Please copy the entries below word for word.
*-*-*
Every row gives one point. Before rounding, the points of a table are all equally far from one centre. They may lie mostly on one side of it. Write the centre, to within rounding.

Points (6 x 3):
[-71 6 11]
[-47 39 20]
[-52 -24 76]
[27 15 17]
[-39 -34 79]
[-69 7 55]
Centre: [-21 -10 31]

Points (13 x 6):
[12 -68 -19 -25 33 40]
[43 -5 78 8 32 33]
[45 -26 -16 -48 53 42]
[12 -42 -60 -16 -36 79]
[71 12 -37 54 -48 -29]
[69 65 -34 -6 -25 94]
[48 -19 29 29 -22 -41]
[38 19 75 63 20 7]
[-20 11 -19 23 -75 81]
[60 25 -33 -37 22 -20]
[-62 -20 -41 10 -7 39]
[20 26 -33 -23 84 57]
[93 44 33 4 -33 16]
Centre: [28 9 -14 33 4 40]

Points:
[-30 51 -55 -22 56 -60 -5 -27 81]
[-1 5 -108 -23 -3 6 29 -15 83]
[11 0 -31 8 1 -37 62 -28 117]
[13 31 -76 17 4 -64 6 16 40]
[-24 -18 -26 31 -15 10 -20 -23 30]
[62 28 -2 22 62 -48 2 -6 51]
[-52 42 -38 -19 -10 -49 32 54 40]
[0 -12 -24 11 60 3 -7 -61 74]
[29 6 -27 -22 64 -69 27 -76 50]
[-10 47 -49 -65 26 -83 48 -68 69]
[-13 17 -16 -38 84 -71 13 24 44]
[22 26 -4 30 65 -46 31 5 67]
[-18 84 -39 5 58 -49 25 -26 54]
Centre: [15 29 -11 -52 3 -9 19 -14 42]

Points:
[-35 -37 -74 10 -32 -39 -71 -2 43 13 -37 -39 22 -40]
[-77 -37 -55 26 37 -37 10 24 21 19 -38 73 7 -89]
[-21 -5 2 25 -49 -64 -54 5 54 8 -83 76 10 -79]
[-55 -34 -24 22 13 -11 -31 -55 70 27 -11 20 -29 -32]
[-23 -62 -43 38 6 -15 -83 -6 -2 22 -97 101 46 -47]
[-33 -29 -60 9 3 -17 3 52 49 -13 -52 -24 0 -84]
[-73 -23 -54 33 -1 -43 -103 5 -28 -8 -38 0 -12 -25]
[-59 -16 9 -13 -19 -32 -42 33 56 -44 -52 4 36 -80]
[-65 -60 -34 -16 -38 -28 -36 65 6 -1 -47 57 69 -34]
[-49 -46 -14 41 -3 -13 -38 20 89 -1 -32 47 27 -6]
[6 -40 -29 30 13 -4 -32 21 89 48 -66 17 -37 -66]
[-37 -83 -3 -22 -12 -71 -22 -41 27 25 -31 0 41 -31]
[-79 -32 11 -38 3 9 -67 12 -46 26 -40 34 22 -101]
[-27 -5 -23 13 -21 -33 -84 70 11 -45 -80 72 4 -76]
[-16 8 -66 26 -59 -66 -18 0 50 49 -78 28 18 -55]
[-66 -49 -7 55 -4 -62 -56 -20 -16 15 -11 31 35 -42]
[-48 -31 -11 43 -15 -63 -89 15 35 30 -18 11 -32 -27]
[-82 -65 -45 -1 -3 -46 -17 14 2 -15 -11 24 10 -83]
Centre: [-5 -2 -26 -20 19 -20 -38 7 1 17 -48 39 12 -31]

Points, 23 rows:
[61 36 -58 -68 -25 18 8 39 -43 16 -66 43 -50 -43 50 -48 52 -2 -49 -84]
[14 11 24 -50 -52 -62 -11 120 -9 9 -102 38 -19 -25 35 -6 64 -21 -27 -9]
[15 48 1 9 -13 11 -7 32 47 20 -72 -2 -11 -115 -17 -63 42 -2 30 -10]
[54 59 21 -48 4 -64 54 30 -6 50 -61 58 -97 -49 3 -48 30 39 -3 -22]
[84 49 22 -32 -56 -83 29 -21 -32 24 -74 5 -38 16 61 -61 55 -11 -43 4]
[12 85 57 -42 -11 -22 -28 -10 13 31 -62 16 13 23 29 34 91 1 -28 13]
[35 11 -48 73 -31 0 -16 27 40 66 -70 4 -24 -41 17 -73 37 -25 -30 -55]
[55 3 -54 -7 -65 -31 18 45 23 -12 -96 -9 -57 -7 50 7 42 32 -1 -39]
[6 62 -12 30 -18 -9 41 16 61 33 -123 78 17 0 25 -19 -23 -14 -19 -9]
[49 87 21 -3 -102 -57 37 19 -25 34 -98 60 52 -9 15 -59 55 -14 -6 -42]
[55 37 -58 -25 -60 22 -7 35 -69 20 -61 45 -22 -35 -18 -53 9 -16 -73 -31]
[66 -30 15 42 1 -24 7 53 -40 39 -32 5 -63 -2 -13 -13 31 10 -7 8]
[88 51 26 39 1 -46 57 23 -32 37 -67 39 -66 31 60 13 50 15 -15 -52]
[22 78 2 18 -3 -30 89 -27 30 54 -47 71 -58 -43 -28 -7 38 35 -33 -41]
[84 77 -12 -34 -28 -52 11 -18 -21 25 -91 16 -38 -15 -9 6 90 19 -8 34]
[57 85 -47 46 9 -57 -5 -31 -15 -11 -43 16 6 -42 41 -2 26 -29 -24 13]
[28 34 -6 -24 -77 -58 19 49 8 7 -20 59 21 -45 3 -13 2 39 18 25]
[29 61 32 11 -102 -37 -13 -4 13 38 -26 74 -16 4 -47 2 47 38 11 -37]
[55 112 -29 -3 -16 -48 -24 -39 -39 -15 -83 48 11 -3 35 6 52 -45 11 -29]
[53 33 -15 -27 -15 4 10 53 68 -20 -107 48 10 31 23 8 0 -20 0 -27]
[52 82 -37 -19 -81 -18 -28 14 -10 21 -73 48 -8 20 61 5 82 -58 20 -48]
[68 58 48 -18 -22 -23 52 18 28 13 -97 30 -3 10 34 15 -4 -66 -35 25]
[52 48 22 -10 -50 -77 33 31 17 24 -81 -17 -91 -13 51 19 61 31 -34 -39]
Centre: [20 41 12 0 -24 -18 12 17 -3 10 -60 40 -22 -21 17 -29 49 -12 -22 -32]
*-*-*
**Task answer:**
Every row gives one point. Before rounding, the points of a table are all equally far from one centre. They may lie mostly on one side of it. Write the centre, to within rounding.

Points (6 x 3):
[-71 6 11]
[-47 39 20]
[-52 -24 76]
[27 15 17]
[-39 -34 79]
[-69 7 55]
Centre: [-21 -10 31]

Points (13 x 6):
[12 -68 -19 -25 33 40]
[43 -5 78 8 32 33]
[45 -26 -16 -48 53 42]
[12 -42 -60 -16 -36 79]
[71 12 -37 54 -48 -29]
[69 65 -34 -6 -25 94]
[48 -19 29 29 -22 -41]
[38 19 75 63 20 7]
[-20 11 -19 23 -75 81]
[60 25 -33 -37 22 -20]
[-62 -20 -41 10 -7 39]
[20 26 -33 -23 84 57]
[93 44 33 4 -33 16]
Centre: [28 9 -14 33 4 40]

Points:
[-30 51 -55 -22 56 -60 -5 -27 81]
[-1 5 -108 -23 -3 6 29 -15 83]
[11 0 -31 8 1 -37 62 -28 117]
[13 31 -76 17 4 -64 6 16 40]
[-24 -18 -26 31 -15 10 -20 -23 30]
[62 28 -2 22 62 -48 2 -6 51]
[-52 42 -38 -19 -10 -49 32 54 40]
[0 -12 -24 11 60 3 -7 -61 74]
[29 6 -27 -22 64 -69 27 -76 50]
[-10 47 -49 -65 26 -83 48 -68 69]
[-13 17 -16 -38 84 -71 13 24 44]
[22 26 -4 30 65 -46 31 5 67]
[-18 84 -39 5 58 -49 25 -26 54]
Centre: [15 29 -11 -52 3 -9 19 -14 42]

Points:
[-35 -37 -74 10 -32 -39 -71 -2 43 13 -37 -39 22 -40]
[-77 -37 -55 26 37 -37 10 24 21 19 -38 73 7 -89]
[-21 -5 2 25 -49 -64 -54 5 54 8 -83 76 10 -79]
[-55 -34 -24 22 13 -11 -31 -55 70 27 -11 20 -29 -32]
[-23 -62 -43 38 6 -15 -83 -6 -2 22 -97 101 46 -47]
[-33 -29 -60 9 3 -17 3 52 49 -13 -52 -24 0 -84]
[-73 -23 -54 33 -1 -43 -103 5 -28 -8 -38 0 -12 -25]
[-59 -16 9 -13 -19 -32 -42 33 56 -44 -52 4 36 -80]
[-65 -60 -34 -16 -38 -28 -36 65 6 -1 -47 57 69 -34]
[-49 -46 -14 41 -3 -13 -38 20 89 -1 -32 47 27 -6]
[6 -40 -29 30 13 -4 -32 21 89 48 -66 17 -37 -66]
[-37 -83 -3 -22 -12 -71 -22 -41 27 25 -31 0 41 -31]
[-79 -32 11 -38 3 9 -67 12 -46 26 -40 34 22 -101]
[-27 -5 -23 13 -21 -33 -84 70 11 -45 -80 72 4 -76]
[-16 8 -66 26 -59 -66 -18 0 50 49 -78 28 18 -55]
[-66 -49 -7 55 -4 -62 -56 -20 -16 15 -11 31 35 -42]
[-48 -31 -11 43 -15 -63 -89 15 35 30 -18 11 -32 -27]
[-82 -65 -45 -1 -3 -46 -17 14 2 -15 -11 24 10 -83]
Centre: [-5 -2 -26 -20 19 -20 -38 7 1 17 -48 39 12 -31]

Points, 23 rows:
[61 36 -58 -68 -25 18 8 39 -43 16 -66 43 -50 -43 50 -48 52 -2 -49 -84]
[14 11 24 -50 -52 -62 -11 120 -9 9 -102 38 -19 -25 35 -6 64 -21 -27 -9]
[15 48 1 9 -13 11 -7 32 47 20 -72 -2 -11 -115 -17 -63 42 -2 30 -10]
[54 59 21 -48 4 -64 54 30 -6 50 -61 58 -97 -49 3 -48 30 39 -3 -22]
[84 49 22 -32 -56 -83 29 -21 -32 24 -74 5 -38 16 61 -61 55 -11 -43 4]
[12 85 57 -42 -11 -22 -28 -10 13 31 -62 16 13 23 29 34 91 1 -28 13]
[35 11 -48 73 -31 0 -16 27 40 66 -70 4 -24 -41 17 -73 37 -25 -30 -55]
[55 3 -54 -7 -65 -31 18 45 23 -12 -96 -9 -57 -7 50 7 42 32 -1 -39]
[6 62 -12 30 -18 -9 41 16 61 33 -123 78 17 0 25 -19 -23 -14 -19 -9]
[49 87 21 -3 -102 -57 37 19 -25 34 -98 60 52 -9 15 -59 55 -14 -6 -42]
[55 37 -58 -25 -60 22 -7 35 -69 20 -61 45 -22 -35 -18 -53 9 -16 -73 -31]
[66 -30 15 42 1 -24 7 53 -40 39 -32 5 -63 -2 -13 -13 31 10 -7 8]
[88 51 26 39 1 -46 57 23 -32 37 -67 39 -66 31 60 13 50 15 -15 -52]
[22 78 2 18 -3 -30 89 -27 30 54 -47 71 -58 -43 -28 -7 38 35 -33 -41]
[84 77 -12 -34 -28 -52 11 -18 -21 25 -91 16 -38 -15 -9 6 90 19 -8 34]
[57 85 -47 46 9 -57 -5 -31 -15 -11 -43 16 6 -42 41 -2 26 -29 -24 13]
[28 34 -6 -24 -77 -58 19 49 8 7 -20 59 21 -45 3 -13 2 39 18 25]
[29 61 32 11 -102 -37 -13 -4 13 38 -26 74 -16 4 -47 2 47 38 11 -37]
[55 112 -29 -3 -16 -48 -24 -39 -39 -15 -83 48 11 -3 35 6 52 -45 11 -29]
[53 33 -15 -27 -15 4 10 53 68 -20 -107 48 10 31 23 8 0 -20 0 -27]
[52 82 -37 -19 -81 -18 -28 14 -10 21 -73 48 -8 20 61 5 82 -58 20 -48]
[68 58 48 -18 -22 -23 52 18 28 13 -97 30 -3 10 34 15 -4 -66 -35 25]
[52 48 22 -10 -50 -77 33 31 17 24 -81 -17 -91 -13 51 19 61 31 -34 -39]
Centre: [20 41 12 0 -24 -18 12 17 -3 10 -60 40 -22 -21 17 -29 49 -12 -22 -32]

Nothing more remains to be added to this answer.